Data for review:
Rows are points. Examples show where two turns around zero, p and q, send a point. Write where each new point lands after one turn and then the other. Backwards means that the second turn is done in reverse. Each puzzle has new turns, and all numbers are rounded.

Turn p:
[ -3  19 -33] -> [ 16 -31 -15]
[ 24 -15 -29] -> [ -3 -33  24]
[ 13 -13   0] -> [-6 -2 17]
[-34 -22  28] -> [-35  31 -17]
[-21  25  25] -> [ 13  29 -26]
[21  5  9] -> [14  7 18]
Turn q:
[-32  10 -15] -> [-24  11 -26]
[43 -7 -5] -> [33 10 28]
[-19   6   8] -> [-18  -8  -8]
[-24  20   7] -> [-31  -2  -6]
[ 33 -29   4] -> [ 41 -10  13]
Where do these land?
p, then q: [-29  21  44] -> [-26  48  17]
q, then p: [ -6 -14  -1] -> [ -3 -13   7]
q, then p: [ 11   0 -32] -> [33 -5 -1]
p, then q: [ 24  -7 -11] -> [  8 -26   6]

Turn p:
[ 11 -27  -9  29] -> [ 25 -29  -7  15]
[ 23 -28  24 -29] -> [ -4 -18 -23 -43]
[-37  30 -31 -12] -> [-14  48  -1  30]
[  9 -13 -18  -4] -> [ 18   3 -16   0]
[-1 34  9 -1] -> [-11  17  28  -5]
[-5  3 26 16] -> [-16 -20  17   1]
Turn q:
[  7  42 -22 -13] -> [ 22  23 -34  17]
[ -6 -23   2  21] -> [ -7 -25  18   2]
[16 -9 26  3] -> [-3 12 29 -7]
[-21 -20 -23 -42] -> [ -6 -14 -36 -40]
[-30  14  35 -11] -> [-44  23  -4   2]
[23  1  8 24] -> [15  2 27 15]
[ 12  -6 -26  18] -> [ 25 -22   1  10]
Where do these land?
p, then q: [ 31 -42   0  16] -> [ 33 -20  16 -35]
p, then q: [-24  32 -14  14] -> [-17  11  14  37]
p, then q: [-22 -20  -1 -15] -> [  3 -23 -22   9]
q, then p backwards: [  4  24 -17 -24] -> [  2 -14 -28 -22]
q, then p: [12  6 32  9] -> [-24  -4  26  -3]

Turn p:
[-23  -2 -12  36  22 -27  11   0] -> [-20 -11 -19 -46   2 -14  -4 -11]
[  3   1  20 -33  -1 -24 -10 -11] -> [ 20  21 -12  13 -18   3  21 -19]
[-20  23  13  17   3   2  17  34] -> [-10 -16  -2 -24  10   2  31  29]
[-16  -7 -29   2  20  12  25  24] -> [  7 -31  18 -26  -8 -21  -9  18]
[  5  23 -14  23  38  14   1   7] -> [ -3 -21 -12 -27  -7  22 -23  24]
[ 29 -23   4   8 -20  50  41  -8] -> [ 14   6  16  27  42 -25 -32  38]
[ -2   0 -30  10 -27  31  13 -18] -> [  2 -14  31   6  36   2 -25  -6]
[ -5   0  32 -36  -1 -15 -38 -32] -> [ 14  49  -3  16 -24  24  15 -30]
[  7 -11  34 -32 -23 -26 -47  -1] -> [-10  36  -5  41 -29  10  33 -26]
[ 26   9   6 -27 -16 -27 -11 -11] -> [ 17   2 -21  33  -7   8  13 -25]
[ -3 -14 -23  32   7  11  -3  15] -> [-30 -19   8 -12   0 -10 -22  10]
Turn q:
[-29  31  21   6  11 -12  36   9] -> [ -1 -22  20  37  19 -17 -31  -1]
[  2   0 -12 -15   2 -15  22  -5] -> [  7  14   9  -7  20  -2 -17   7]
[ 26   5 -13   3  -5  29  38  18] -> [-41 -12   8 -25   8  12 -27   9]
[-12  -5   7  18 -31  -6 -30 -32] -> [ -5  20 -22  17  -4 -23  41  -9]
[ -2  17 -36  29  11   1 -48 -11] -> [  8  12 -33  10 -46  -9  12  36]
[ 20 -46  42   3  32 -19  13  16] -> [ 24 -25  58 -29  -2   0  18 -20]
[-10  21 -10  -3   4  27  -5 -24] -> [ -7 -12 -31  12  12   4   5  23]
[ 36 -12  22 -19  10 -11  -2  24] -> [  6   2  37 -14  -7  35   5 -13]
[-32 -10 -21 -22 -34   7 -22   4] -> [  8  21 -47   0   1  -1  -7 -31]
Where do these land?
p, then q: [-20   3   5 -32   3  17 -10  13] -> [-30  -7  19   8  12  10   4 -19]
q, then p backwards: [ 15 -13  -1  -1  30   8   1   8] -> [-15  17 -15  -5  19  12   6  11]
p, then q backwards: [ 24   8  -2 -10 -39 -36  30  29] -> [-42   1  36  15   2  19 -12 -39]
q, then p: [ 17  15 -13  42 -26  49 -28 -37] -> [  3 -46  39 -38  18 -39  24 -10]
p, then q: [ 16  31  25 -11 -16 -48  21  22] -> [-14  10  12 -44  17 -27 -35  29]
p, then q: [ -5   1 -24  33  -4   3 -39 -15] -> [ 17 -21 -43  14   8  -8  22  -9]
p, then q: [-35  -9  -7   6  35  14  13  -1] -> [ 14  15   3  11  13  40  -1 -26]
q, then p: [-10 -12  -8 -21  20   8   2 -28] -> [ 15 -20 -10   7 -24 -11 -18  14]
q, then p: [ -3 -23  26  -6  -2 -14  12   8] -> [ 17  31 -19   1   3   0  -7  -3]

Task statement:
Copy the listing in full. Match it word for word.

Answer section:
Rows are points. Examples show where two turns around zero, p and q, send a point. Write where each new point lands after one turn and then the other. Backwards means that the second turn is done in reverse. Each puzzle has new turns, and all numbers are rounded.

Turn p:
[ -3  19 -33] -> [ 16 -31 -15]
[ 24 -15 -29] -> [ -3 -33  24]
[ 13 -13   0] -> [-6 -2 17]
[-34 -22  28] -> [-35  31 -17]
[-21  25  25] -> [ 13  29 -26]
[21  5  9] -> [14  7 18]
Turn q:
[-32  10 -15] -> [-24  11 -26]
[43 -7 -5] -> [33 10 28]
[-19   6   8] -> [-18  -8  -8]
[-24  20   7] -> [-31  -2  -6]
[ 33 -29   4] -> [ 41 -10  13]
Where do these land?
p, then q: [-29  21  44] -> [-26  48  17]
q, then p: [ -6 -14  -1] -> [ -3 -13   7]
q, then p: [ 11   0 -32] -> [33 -5 -1]
p, then q: [ 24  -7 -11] -> [  8 -26   6]

Turn p:
[ 11 -27  -9  29] -> [ 25 -29  -7  15]
[ 23 -28  24 -29] -> [ -4 -18 -23 -43]
[-37  30 -31 -12] -> [-14  48  -1  30]
[  9 -13 -18  -4] -> [ 18   3 -16   0]
[-1 34  9 -1] -> [-11  17  28  -5]
[-5  3 26 16] -> [-16 -20  17   1]
Turn q:
[  7  42 -22 -13] -> [ 22  23 -34  17]
[ -6 -23   2  21] -> [ -7 -25  18   2]
[16 -9 26  3] -> [-3 12 29 -7]
[-21 -20 -23 -42] -> [ -6 -14 -36 -40]
[-30  14  35 -11] -> [-44  23  -4   2]
[23  1  8 24] -> [15  2 27 15]
[ 12  -6 -26  18] -> [ 25 -22   1  10]
Where do these land?
p, then q: [ 31 -42   0  16] -> [ 33 -20  16 -35]
p, then q: [-24  32 -14  14] -> [-17  11  14  37]
p, then q: [-22 -20  -1 -15] -> [  3 -23 -22   9]
q, then p backwards: [  4  24 -17 -24] -> [  2 -14 -28 -22]
q, then p: [12  6 32  9] -> [-24  -4  26  -3]

Turn p:
[-23  -2 -12  36  22 -27  11   0] -> [-20 -11 -19 -46   2 -14  -4 -11]
[  3   1  20 -33  -1 -24 -10 -11] -> [ 20  21 -12  13 -18   3  21 -19]
[-20  23  13  17   3   2  17  34] -> [-10 -16  -2 -24  10   2  31  29]
[-16  -7 -29   2  20  12  25  24] -> [  7 -31  18 -26  -8 -21  -9  18]
[  5  23 -14  23  38  14   1   7] -> [ -3 -21 -12 -27  -7  22 -23  24]
[ 29 -23   4   8 -20  50  41  -8] -> [ 14   6  16  27  42 -25 -32  38]
[ -2   0 -30  10 -27  31  13 -18] -> [  2 -14  31   6  36   2 -25  -6]
[ -5   0  32 -36  -1 -15 -38 -32] -> [ 14  49  -3  16 -24  24  15 -30]
[  7 -11  34 -32 -23 -26 -47  -1] -> [-10  36  -5  41 -29  10  33 -26]
[ 26   9   6 -27 -16 -27 -11 -11] -> [ 17   2 -21  33  -7   8  13 -25]
[ -3 -14 -23  32   7  11  -3  15] -> [-30 -19   8 -12   0 -10 -22  10]
Turn q:
[-29  31  21   6  11 -12  36   9] -> [ -1 -22  20  37  19 -17 -31  -1]
[  2   0 -12 -15   2 -15  22  -5] -> [  7  14   9  -7  20  -2 -17   7]
[ 26   5 -13   3  -5  29  38  18] -> [-41 -12   8 -25   8  12 -27   9]
[-12  -5   7  18 -31  -6 -30 -32] -> [ -5  20 -22  17  -4 -23  41  -9]
[ -2  17 -36  29  11   1 -48 -11] -> [  8  12 -33  10 -46  -9  12  36]
[ 20 -46  42   3  32 -19  13  16] -> [ 24 -25  58 -29  -2   0  18 -20]
[-10  21 -10  -3   4  27  -5 -24] -> [ -7 -12 -31  12  12   4   5  23]
[ 36 -12  22 -19  10 -11  -2  24] -> [  6   2  37 -14  -7  35   5 -13]
[-32 -10 -21 -22 -34   7 -22   4] -> [  8  21 -47   0   1  -1  -7 -31]
Where do these land?
p, then q: [-20   3   5 -32   3  17 -10  13] -> [-30  -7  19   8  12  10   4 -19]
q, then p backwards: [ 15 -13  -1  -1  30   8   1   8] -> [-15  17 -15  -5  19  12   6  11]
p, then q backwards: [ 24   8  -2 -10 -39 -36  30  29] -> [-42   1  36  15   2  19 -12 -39]
q, then p: [ 17  15 -13  42 -26  49 -28 -37] -> [  3 -46  39 -38  18 -39  24 -10]
p, then q: [ 16  31  25 -11 -16 -48  21  22] -> [-14  10  12 -44  17 -27 -35  29]
p, then q: [ -5   1 -24  33  -4   3 -39 -15] -> [ 17 -21 -43  14   8  -8  22  -9]
p, then q: [-35  -9  -7   6  35  14  13  -1] -> [ 14  15   3  11  13  40  -1 -26]
q, then p: [-10 -12  -8 -21  20   8   2 -28] -> [ 15 -20 -10   7 -24 -11 -18  14]
q, then p: [ -3 -23  26  -6  -2 -14  12   8] -> [ 17  31 -19   1   3   0  -7  -3]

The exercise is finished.